#### Given records

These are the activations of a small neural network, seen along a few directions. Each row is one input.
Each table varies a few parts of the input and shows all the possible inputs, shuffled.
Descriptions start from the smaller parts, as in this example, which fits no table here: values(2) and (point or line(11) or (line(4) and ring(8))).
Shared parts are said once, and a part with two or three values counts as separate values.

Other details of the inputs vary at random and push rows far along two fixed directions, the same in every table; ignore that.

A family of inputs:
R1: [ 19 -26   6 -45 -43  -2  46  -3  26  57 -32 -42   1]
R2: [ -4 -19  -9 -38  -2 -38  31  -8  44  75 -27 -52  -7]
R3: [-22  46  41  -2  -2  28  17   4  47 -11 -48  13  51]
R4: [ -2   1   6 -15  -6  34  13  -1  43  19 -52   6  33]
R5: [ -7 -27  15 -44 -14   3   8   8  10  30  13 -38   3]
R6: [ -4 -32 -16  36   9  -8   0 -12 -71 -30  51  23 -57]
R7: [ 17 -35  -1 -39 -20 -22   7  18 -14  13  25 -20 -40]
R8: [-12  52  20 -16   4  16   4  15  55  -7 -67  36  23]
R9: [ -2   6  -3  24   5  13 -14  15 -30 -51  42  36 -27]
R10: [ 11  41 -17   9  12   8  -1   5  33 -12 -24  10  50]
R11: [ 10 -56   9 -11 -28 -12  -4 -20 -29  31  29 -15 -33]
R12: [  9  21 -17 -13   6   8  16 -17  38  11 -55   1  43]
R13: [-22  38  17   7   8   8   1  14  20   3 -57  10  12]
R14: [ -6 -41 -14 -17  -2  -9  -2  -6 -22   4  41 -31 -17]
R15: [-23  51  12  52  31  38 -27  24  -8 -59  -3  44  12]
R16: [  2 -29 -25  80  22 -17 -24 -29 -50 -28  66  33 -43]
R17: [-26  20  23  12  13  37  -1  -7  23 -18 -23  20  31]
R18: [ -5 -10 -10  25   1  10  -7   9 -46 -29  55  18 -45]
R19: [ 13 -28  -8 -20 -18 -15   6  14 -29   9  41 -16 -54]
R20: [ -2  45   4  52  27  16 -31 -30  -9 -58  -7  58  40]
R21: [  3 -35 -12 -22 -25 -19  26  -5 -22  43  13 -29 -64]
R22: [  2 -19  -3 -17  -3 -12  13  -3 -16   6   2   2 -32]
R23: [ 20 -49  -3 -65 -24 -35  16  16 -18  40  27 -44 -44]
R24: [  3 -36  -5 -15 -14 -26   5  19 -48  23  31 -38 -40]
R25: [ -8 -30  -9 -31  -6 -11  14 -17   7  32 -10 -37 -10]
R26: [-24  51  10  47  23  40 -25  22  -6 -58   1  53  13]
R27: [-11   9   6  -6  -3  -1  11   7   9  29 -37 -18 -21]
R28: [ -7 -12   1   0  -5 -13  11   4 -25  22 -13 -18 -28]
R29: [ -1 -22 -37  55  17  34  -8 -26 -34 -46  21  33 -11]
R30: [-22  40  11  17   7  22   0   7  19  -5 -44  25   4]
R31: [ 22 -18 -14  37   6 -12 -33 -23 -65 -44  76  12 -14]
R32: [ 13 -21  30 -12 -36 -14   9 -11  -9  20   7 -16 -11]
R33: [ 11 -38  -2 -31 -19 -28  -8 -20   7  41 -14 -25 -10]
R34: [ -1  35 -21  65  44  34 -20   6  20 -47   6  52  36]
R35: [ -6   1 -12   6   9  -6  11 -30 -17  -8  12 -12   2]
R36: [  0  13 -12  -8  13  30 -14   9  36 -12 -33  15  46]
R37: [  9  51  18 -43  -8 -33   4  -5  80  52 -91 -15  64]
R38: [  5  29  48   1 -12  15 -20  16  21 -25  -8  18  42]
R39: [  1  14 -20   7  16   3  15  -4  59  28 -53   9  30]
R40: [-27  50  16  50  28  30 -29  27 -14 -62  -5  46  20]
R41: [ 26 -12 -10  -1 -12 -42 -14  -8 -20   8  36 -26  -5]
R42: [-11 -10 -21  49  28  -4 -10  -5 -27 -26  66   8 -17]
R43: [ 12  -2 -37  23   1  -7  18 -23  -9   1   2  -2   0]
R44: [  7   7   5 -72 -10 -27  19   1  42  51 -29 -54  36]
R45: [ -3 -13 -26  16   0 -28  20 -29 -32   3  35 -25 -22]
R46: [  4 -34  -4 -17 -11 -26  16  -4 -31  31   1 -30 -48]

########
#### Given records

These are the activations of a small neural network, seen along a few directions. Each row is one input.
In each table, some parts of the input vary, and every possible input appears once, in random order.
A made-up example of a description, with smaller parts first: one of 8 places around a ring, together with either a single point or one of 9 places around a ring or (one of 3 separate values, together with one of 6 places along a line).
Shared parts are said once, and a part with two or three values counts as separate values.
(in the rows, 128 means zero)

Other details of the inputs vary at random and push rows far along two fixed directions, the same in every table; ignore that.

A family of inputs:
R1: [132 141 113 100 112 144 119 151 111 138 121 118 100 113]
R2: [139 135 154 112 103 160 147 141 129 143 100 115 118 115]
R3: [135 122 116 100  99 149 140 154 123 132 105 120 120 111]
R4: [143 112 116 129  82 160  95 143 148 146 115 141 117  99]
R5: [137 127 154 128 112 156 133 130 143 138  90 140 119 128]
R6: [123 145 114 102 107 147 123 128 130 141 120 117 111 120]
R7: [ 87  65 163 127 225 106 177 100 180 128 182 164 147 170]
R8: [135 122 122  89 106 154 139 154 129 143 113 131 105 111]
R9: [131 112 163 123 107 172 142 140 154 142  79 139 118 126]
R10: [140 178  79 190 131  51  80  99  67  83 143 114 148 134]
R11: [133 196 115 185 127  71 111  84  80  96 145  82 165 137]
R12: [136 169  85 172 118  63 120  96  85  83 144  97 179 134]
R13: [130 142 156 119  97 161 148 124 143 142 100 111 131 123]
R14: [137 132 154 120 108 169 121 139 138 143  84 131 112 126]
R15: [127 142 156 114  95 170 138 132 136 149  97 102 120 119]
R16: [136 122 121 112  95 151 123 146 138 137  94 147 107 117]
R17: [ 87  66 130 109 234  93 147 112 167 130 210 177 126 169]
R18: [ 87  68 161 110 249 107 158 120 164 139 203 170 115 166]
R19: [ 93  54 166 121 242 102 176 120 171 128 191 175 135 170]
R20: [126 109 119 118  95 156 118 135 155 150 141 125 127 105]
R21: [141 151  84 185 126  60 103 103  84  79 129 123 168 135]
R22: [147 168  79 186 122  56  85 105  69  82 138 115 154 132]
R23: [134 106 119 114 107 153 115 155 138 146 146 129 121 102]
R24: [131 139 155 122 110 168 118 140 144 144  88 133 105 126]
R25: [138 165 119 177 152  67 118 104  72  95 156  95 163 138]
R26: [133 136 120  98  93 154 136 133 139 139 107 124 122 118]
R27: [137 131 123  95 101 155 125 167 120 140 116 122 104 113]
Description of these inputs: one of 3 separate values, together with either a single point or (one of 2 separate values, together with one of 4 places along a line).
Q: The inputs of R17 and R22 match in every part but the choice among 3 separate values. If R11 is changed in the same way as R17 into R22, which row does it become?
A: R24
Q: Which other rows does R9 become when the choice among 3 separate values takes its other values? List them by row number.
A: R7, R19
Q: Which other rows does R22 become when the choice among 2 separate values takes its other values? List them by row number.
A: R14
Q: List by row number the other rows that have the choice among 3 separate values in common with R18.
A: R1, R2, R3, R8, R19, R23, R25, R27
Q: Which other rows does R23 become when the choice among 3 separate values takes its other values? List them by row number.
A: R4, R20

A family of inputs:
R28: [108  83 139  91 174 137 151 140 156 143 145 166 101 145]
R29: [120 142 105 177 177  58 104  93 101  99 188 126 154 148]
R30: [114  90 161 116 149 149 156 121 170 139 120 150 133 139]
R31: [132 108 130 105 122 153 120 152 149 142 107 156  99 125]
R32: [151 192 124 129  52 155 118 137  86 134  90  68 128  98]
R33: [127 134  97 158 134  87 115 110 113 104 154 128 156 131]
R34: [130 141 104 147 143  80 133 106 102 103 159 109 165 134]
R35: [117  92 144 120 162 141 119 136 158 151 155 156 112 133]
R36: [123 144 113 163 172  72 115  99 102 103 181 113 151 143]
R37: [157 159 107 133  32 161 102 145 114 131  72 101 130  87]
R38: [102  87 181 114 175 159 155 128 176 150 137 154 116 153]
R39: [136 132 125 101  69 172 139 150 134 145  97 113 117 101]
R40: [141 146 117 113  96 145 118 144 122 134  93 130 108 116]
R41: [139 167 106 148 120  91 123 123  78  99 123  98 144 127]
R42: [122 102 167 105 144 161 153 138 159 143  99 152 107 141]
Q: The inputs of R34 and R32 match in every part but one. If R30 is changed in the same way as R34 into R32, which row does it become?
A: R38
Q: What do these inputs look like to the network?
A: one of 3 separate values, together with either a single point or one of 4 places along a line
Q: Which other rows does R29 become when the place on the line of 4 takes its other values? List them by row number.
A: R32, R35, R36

########

- Task goal:
Lines containing the string "table" are the ones to copy from the entries above.

- Answer to this exercise:
Each table varies a few parts of the input and shows all the possible inputs, shuffled.
Descriptions start from the smaller parts, as in this example, which fits no table here: values(2) and (point or line(11) or (line(4) and ring(8))).
Other details of the inputs vary at random and push rows far along two fixed directions, the same in every table; ignore that.
In each table, some parts of the input vary, and every possible input appears once, in random order.
Other details of the inputs vary at random and push rows far along two fixed directions, the same in every table; ignore that.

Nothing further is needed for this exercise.